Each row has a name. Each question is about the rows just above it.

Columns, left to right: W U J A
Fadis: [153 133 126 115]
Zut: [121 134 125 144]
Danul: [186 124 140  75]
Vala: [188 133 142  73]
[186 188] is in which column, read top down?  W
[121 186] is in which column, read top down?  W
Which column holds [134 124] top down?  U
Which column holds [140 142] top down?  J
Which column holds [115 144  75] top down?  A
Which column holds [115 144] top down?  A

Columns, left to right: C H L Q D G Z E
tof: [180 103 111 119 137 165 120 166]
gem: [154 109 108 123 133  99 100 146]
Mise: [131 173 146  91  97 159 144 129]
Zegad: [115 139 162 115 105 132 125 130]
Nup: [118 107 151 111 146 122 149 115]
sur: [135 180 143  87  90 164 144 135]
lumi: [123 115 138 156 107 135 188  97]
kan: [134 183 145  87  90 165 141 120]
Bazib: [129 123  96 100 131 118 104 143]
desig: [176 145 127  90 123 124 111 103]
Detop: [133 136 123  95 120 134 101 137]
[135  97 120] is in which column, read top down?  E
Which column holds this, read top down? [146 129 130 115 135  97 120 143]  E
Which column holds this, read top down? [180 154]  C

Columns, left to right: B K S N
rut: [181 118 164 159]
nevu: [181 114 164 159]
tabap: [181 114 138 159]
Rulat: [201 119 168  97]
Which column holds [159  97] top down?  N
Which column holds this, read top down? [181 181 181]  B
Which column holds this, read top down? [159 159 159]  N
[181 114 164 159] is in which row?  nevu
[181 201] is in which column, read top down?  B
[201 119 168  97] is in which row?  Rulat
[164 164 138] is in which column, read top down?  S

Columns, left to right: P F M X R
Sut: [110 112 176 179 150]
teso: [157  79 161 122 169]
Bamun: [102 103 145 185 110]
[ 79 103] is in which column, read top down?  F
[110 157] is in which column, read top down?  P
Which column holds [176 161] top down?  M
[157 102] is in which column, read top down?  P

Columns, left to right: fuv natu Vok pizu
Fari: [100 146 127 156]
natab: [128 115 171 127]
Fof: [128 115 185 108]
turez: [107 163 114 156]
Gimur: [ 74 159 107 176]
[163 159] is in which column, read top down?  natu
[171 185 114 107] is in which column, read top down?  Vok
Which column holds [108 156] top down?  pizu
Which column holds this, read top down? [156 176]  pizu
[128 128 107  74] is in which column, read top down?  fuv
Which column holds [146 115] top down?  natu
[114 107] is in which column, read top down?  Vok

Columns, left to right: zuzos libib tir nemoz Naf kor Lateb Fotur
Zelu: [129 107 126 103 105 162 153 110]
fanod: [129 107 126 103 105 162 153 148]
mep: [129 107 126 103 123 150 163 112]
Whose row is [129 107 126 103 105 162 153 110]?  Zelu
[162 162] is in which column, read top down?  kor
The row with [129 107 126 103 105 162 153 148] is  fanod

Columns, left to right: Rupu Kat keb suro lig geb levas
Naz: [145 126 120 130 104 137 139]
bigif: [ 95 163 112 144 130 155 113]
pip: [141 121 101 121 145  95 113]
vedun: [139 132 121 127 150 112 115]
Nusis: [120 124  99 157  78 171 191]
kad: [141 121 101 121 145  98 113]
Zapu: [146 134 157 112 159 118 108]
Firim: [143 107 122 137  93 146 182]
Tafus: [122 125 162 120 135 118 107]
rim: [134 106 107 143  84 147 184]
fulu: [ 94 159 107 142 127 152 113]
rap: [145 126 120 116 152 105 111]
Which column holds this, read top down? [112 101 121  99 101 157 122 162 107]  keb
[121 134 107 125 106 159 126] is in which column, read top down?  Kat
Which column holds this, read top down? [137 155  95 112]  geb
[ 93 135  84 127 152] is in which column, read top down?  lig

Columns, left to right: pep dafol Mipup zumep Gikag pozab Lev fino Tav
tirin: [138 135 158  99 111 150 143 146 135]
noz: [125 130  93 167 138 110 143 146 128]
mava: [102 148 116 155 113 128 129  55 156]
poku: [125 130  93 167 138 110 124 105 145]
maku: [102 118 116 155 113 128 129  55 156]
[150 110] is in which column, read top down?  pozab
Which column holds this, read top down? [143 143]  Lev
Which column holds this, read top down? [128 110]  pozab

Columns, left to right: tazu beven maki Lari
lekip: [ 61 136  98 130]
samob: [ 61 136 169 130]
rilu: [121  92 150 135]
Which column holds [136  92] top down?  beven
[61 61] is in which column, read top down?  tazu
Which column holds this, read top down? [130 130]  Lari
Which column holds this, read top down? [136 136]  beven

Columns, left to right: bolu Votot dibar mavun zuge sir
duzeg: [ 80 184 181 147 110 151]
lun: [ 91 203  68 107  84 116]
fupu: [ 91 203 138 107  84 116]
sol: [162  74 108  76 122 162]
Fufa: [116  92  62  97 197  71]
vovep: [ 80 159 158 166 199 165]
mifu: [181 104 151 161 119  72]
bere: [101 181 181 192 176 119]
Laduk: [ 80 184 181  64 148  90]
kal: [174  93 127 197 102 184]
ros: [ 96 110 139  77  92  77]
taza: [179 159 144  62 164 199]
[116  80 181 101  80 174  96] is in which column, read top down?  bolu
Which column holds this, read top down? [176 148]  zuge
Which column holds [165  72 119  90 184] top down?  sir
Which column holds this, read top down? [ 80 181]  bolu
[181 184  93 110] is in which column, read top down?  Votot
· · ·
● Required action: All of the material above should be printed exactly as it appears.

● Reply to the task:
Each row has a name. Each question is about the rows just above it.

Columns, left to right: W U J A
Fadis: [153 133 126 115]
Zut: [121 134 125 144]
Danul: [186 124 140  75]
Vala: [188 133 142  73]
[186 188] is in which column, read top down?  W
[121 186] is in which column, read top down?  W
Which column holds [134 124] top down?  U
Which column holds [140 142] top down?  J
Which column holds [115 144  75] top down?  A
Which column holds [115 144] top down?  A

Columns, left to right: C H L Q D G Z E
tof: [180 103 111 119 137 165 120 166]
gem: [154 109 108 123 133  99 100 146]
Mise: [131 173 146  91  97 159 144 129]
Zegad: [115 139 162 115 105 132 125 130]
Nup: [118 107 151 111 146 122 149 115]
sur: [135 180 143  87  90 164 144 135]
lumi: [123 115 138 156 107 135 188  97]
kan: [134 183 145  87  90 165 141 120]
Bazib: [129 123  96 100 131 118 104 143]
desig: [176 145 127  90 123 124 111 103]
Detop: [133 136 123  95 120 134 101 137]
[135  97 120] is in which column, read top down?  E
Which column holds this, read top down? [146 129 130 115 135  97 120 143]  E
Which column holds this, read top down? [180 154]  C

Columns, left to right: B K S N
rut: [181 118 164 159]
nevu: [181 114 164 159]
tabap: [181 114 138 159]
Rulat: [201 119 168  97]
Which column holds [159  97] top down?  N
Which column holds this, read top down? [181 181 181]  B
Which column holds this, read top down? [159 159 159]  N
[181 114 164 159] is in which row?  nevu
[181 201] is in which column, read top down?  B
[201 119 168  97] is in which row?  Rulat
[164 164 138] is in which column, read top down?  S

Columns, left to right: P F M X R
Sut: [110 112 176 179 150]
teso: [157  79 161 122 169]
Bamun: [102 103 145 185 110]
[ 79 103] is in which column, read top down?  F
[110 157] is in which column, read top down?  P
Which column holds [176 161] top down?  M
[157 102] is in which column, read top down?  P

Columns, left to right: fuv natu Vok pizu
Fari: [100 146 127 156]
natab: [128 115 171 127]
Fof: [128 115 185 108]
turez: [107 163 114 156]
Gimur: [ 74 159 107 176]
[163 159] is in which column, read top down?  natu
[171 185 114 107] is in which column, read top down?  Vok
Which column holds [108 156] top down?  pizu
Which column holds this, read top down? [156 176]  pizu
[128 128 107  74] is in which column, read top down?  fuv
Which column holds [146 115] top down?  natu
[114 107] is in which column, read top down?  Vok

Columns, left to right: zuzos libib tir nemoz Naf kor Lateb Fotur
Zelu: [129 107 126 103 105 162 153 110]
fanod: [129 107 126 103 105 162 153 148]
mep: [129 107 126 103 123 150 163 112]
Whose row is [129 107 126 103 105 162 153 110]?  Zelu
[162 162] is in which column, read top down?  kor
The row with [129 107 126 103 105 162 153 148] is  fanod

Columns, left to right: Rupu Kat keb suro lig geb levas
Naz: [145 126 120 130 104 137 139]
bigif: [ 95 163 112 144 130 155 113]
pip: [141 121 101 121 145  95 113]
vedun: [139 132 121 127 150 112 115]
Nusis: [120 124  99 157  78 171 191]
kad: [141 121 101 121 145  98 113]
Zapu: [146 134 157 112 159 118 108]
Firim: [143 107 122 137  93 146 182]
Tafus: [122 125 162 120 135 118 107]
rim: [134 106 107 143  84 147 184]
fulu: [ 94 159 107 142 127 152 113]
rap: [145 126 120 116 152 105 111]
Which column holds this, read top down? [112 101 121  99 101 157 122 162 107]  keb
[121 134 107 125 106 159 126] is in which column, read top down?  Kat
Which column holds this, read top down? [137 155  95 112]  geb
[ 93 135  84 127 152] is in which column, read top down?  lig

Columns, left to right: pep dafol Mipup zumep Gikag pozab Lev fino Tav
tirin: [138 135 158  99 111 150 143 146 135]
noz: [125 130  93 167 138 110 143 146 128]
mava: [102 148 116 155 113 128 129  55 156]
poku: [125 130  93 167 138 110 124 105 145]
maku: [102 118 116 155 113 128 129  55 156]
[150 110] is in which column, read top down?  pozab
Which column holds this, read top down? [143 143]  Lev
Which column holds this, read top down? [128 110]  pozab

Columns, left to right: tazu beven maki Lari
lekip: [ 61 136  98 130]
samob: [ 61 136 169 130]
rilu: [121  92 150 135]
Which column holds [136  92] top down?  beven
[61 61] is in which column, read top down?  tazu
Which column holds this, read top down? [130 130]  Lari
Which column holds this, read top down? [136 136]  beven

Columns, left to right: bolu Votot dibar mavun zuge sir
duzeg: [ 80 184 181 147 110 151]
lun: [ 91 203  68 107  84 116]
fupu: [ 91 203 138 107  84 116]
sol: [162  74 108  76 122 162]
Fufa: [116  92  62  97 197  71]
vovep: [ 80 159 158 166 199 165]
mifu: [181 104 151 161 119  72]
bere: [101 181 181 192 176 119]
Laduk: [ 80 184 181  64 148  90]
kal: [174  93 127 197 102 184]
ros: [ 96 110 139  77  92  77]
taza: [179 159 144  62 164 199]
[116  80 181 101  80 174  96] is in which column, read top down?  bolu
Which column holds this, read top down? [176 148]  zuge
Which column holds [165  72 119  90 184] top down?  sir
Which column holds this, read top down? [ 80 181]  bolu
[181 184  93 110] is in which column, read top down?  Votot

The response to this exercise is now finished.